## AIM OF THE EXERCISE
In the entries that follow, copy exactly each line from the first through the line with "[119 145 129 133 125 126 118 128]".
─── STUDY MATERIAL ───
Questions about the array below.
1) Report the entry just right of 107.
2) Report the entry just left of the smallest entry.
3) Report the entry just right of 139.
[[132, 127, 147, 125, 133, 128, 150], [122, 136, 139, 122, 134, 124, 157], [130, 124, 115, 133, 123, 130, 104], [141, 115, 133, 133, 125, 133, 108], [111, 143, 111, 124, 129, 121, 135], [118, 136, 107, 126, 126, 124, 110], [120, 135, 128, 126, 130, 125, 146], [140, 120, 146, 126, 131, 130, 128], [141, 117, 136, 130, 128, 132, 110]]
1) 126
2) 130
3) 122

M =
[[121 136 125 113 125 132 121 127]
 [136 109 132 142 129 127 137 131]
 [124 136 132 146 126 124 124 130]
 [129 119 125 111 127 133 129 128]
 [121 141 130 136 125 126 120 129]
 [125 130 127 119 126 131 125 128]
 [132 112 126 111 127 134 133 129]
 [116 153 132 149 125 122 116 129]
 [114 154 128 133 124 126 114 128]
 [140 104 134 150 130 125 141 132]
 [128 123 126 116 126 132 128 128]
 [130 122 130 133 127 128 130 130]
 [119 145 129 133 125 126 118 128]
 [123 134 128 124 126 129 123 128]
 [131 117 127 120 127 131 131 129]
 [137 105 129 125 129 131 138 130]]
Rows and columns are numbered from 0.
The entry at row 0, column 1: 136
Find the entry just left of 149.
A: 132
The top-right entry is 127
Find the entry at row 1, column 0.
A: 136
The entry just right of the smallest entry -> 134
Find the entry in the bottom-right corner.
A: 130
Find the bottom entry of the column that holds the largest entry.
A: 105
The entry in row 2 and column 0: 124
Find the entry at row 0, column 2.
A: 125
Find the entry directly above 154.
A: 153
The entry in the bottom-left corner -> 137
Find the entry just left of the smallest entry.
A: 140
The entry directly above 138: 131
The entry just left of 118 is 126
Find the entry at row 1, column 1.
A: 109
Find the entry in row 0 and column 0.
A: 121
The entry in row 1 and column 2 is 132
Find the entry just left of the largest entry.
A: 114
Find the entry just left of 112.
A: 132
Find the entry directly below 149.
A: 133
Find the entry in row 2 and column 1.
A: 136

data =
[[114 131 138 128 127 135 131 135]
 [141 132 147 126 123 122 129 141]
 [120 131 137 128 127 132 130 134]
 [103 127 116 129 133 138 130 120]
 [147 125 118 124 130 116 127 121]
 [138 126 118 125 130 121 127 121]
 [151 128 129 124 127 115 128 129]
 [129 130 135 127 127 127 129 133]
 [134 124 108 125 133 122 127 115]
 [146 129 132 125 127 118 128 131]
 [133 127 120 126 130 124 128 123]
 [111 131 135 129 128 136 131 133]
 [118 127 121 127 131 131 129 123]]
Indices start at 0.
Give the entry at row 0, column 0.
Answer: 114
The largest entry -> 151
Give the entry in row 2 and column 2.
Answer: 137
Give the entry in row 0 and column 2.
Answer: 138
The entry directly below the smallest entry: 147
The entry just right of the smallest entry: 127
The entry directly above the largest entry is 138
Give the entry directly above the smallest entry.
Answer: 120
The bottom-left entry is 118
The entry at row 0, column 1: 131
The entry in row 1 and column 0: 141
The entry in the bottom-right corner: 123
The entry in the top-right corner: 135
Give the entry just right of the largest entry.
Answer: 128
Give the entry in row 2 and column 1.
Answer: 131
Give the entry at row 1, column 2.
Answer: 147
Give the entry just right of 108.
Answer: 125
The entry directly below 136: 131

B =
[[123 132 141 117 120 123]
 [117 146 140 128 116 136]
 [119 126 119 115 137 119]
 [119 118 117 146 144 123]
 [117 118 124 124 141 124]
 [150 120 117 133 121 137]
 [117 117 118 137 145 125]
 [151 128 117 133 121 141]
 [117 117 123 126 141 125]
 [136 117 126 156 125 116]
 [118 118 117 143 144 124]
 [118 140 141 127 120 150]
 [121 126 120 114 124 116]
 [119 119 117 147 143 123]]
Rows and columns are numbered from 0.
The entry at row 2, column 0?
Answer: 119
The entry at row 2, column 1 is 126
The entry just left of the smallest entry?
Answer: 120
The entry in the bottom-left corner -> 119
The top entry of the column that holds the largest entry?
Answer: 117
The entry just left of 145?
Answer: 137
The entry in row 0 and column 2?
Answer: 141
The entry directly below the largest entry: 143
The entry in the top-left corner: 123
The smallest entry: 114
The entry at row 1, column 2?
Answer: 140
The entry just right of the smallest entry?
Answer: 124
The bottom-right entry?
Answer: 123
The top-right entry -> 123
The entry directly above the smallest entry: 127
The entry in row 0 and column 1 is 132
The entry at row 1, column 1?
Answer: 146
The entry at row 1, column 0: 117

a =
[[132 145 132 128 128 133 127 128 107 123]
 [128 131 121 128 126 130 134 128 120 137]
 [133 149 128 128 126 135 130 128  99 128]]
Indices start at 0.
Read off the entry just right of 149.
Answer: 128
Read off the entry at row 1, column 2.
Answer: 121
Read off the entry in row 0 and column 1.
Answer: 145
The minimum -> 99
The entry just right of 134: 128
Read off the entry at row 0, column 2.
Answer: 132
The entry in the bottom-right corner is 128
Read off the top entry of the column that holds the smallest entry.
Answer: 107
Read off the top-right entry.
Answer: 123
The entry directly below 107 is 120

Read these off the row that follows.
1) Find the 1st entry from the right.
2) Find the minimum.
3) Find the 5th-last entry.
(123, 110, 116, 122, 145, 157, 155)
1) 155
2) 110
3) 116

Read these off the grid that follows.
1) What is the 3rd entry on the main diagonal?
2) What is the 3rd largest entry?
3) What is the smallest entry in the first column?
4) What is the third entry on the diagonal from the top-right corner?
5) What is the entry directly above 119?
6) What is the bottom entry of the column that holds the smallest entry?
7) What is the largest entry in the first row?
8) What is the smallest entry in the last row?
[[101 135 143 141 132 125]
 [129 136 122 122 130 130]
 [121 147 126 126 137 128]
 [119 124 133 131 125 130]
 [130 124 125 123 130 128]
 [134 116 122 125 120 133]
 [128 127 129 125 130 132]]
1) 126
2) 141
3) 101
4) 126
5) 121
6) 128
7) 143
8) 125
───
## TASK RESPONSE
Questions about the array below.
1) Report the entry just right of 107.
2) Report the entry just left of the smallest entry.
3) Report the entry just right of 139.
[[132, 127, 147, 125, 133, 128, 150], [122, 136, 139, 122, 134, 124, 157], [130, 124, 115, 133, 123, 130, 104], [141, 115, 133, 133, 125, 133, 108], [111, 143, 111, 124, 129, 121, 135], [118, 136, 107, 126, 126, 124, 110], [120, 135, 128, 126, 130, 125, 146], [140, 120, 146, 126, 131, 130, 128], [141, 117, 136, 130, 128, 132, 110]]
1) 126
2) 130
3) 122

M =
[[121 136 125 113 125 132 121 127]
 [136 109 132 142 129 127 137 131]
 [124 136 132 146 126 124 124 130]
 [129 119 125 111 127 133 129 128]
 [121 141 130 136 125 126 120 129]
 [125 130 127 119 126 131 125 128]
 [132 112 126 111 127 134 133 129]
 [116 153 132 149 125 122 116 129]
 [114 154 128 133 124 126 114 128]
 [140 104 134 150 130 125 141 132]
 [128 123 126 116 126 132 128 128]
 [130 122 130 133 127 128 130 130]
 [119 145 129 133 125 126 118 128]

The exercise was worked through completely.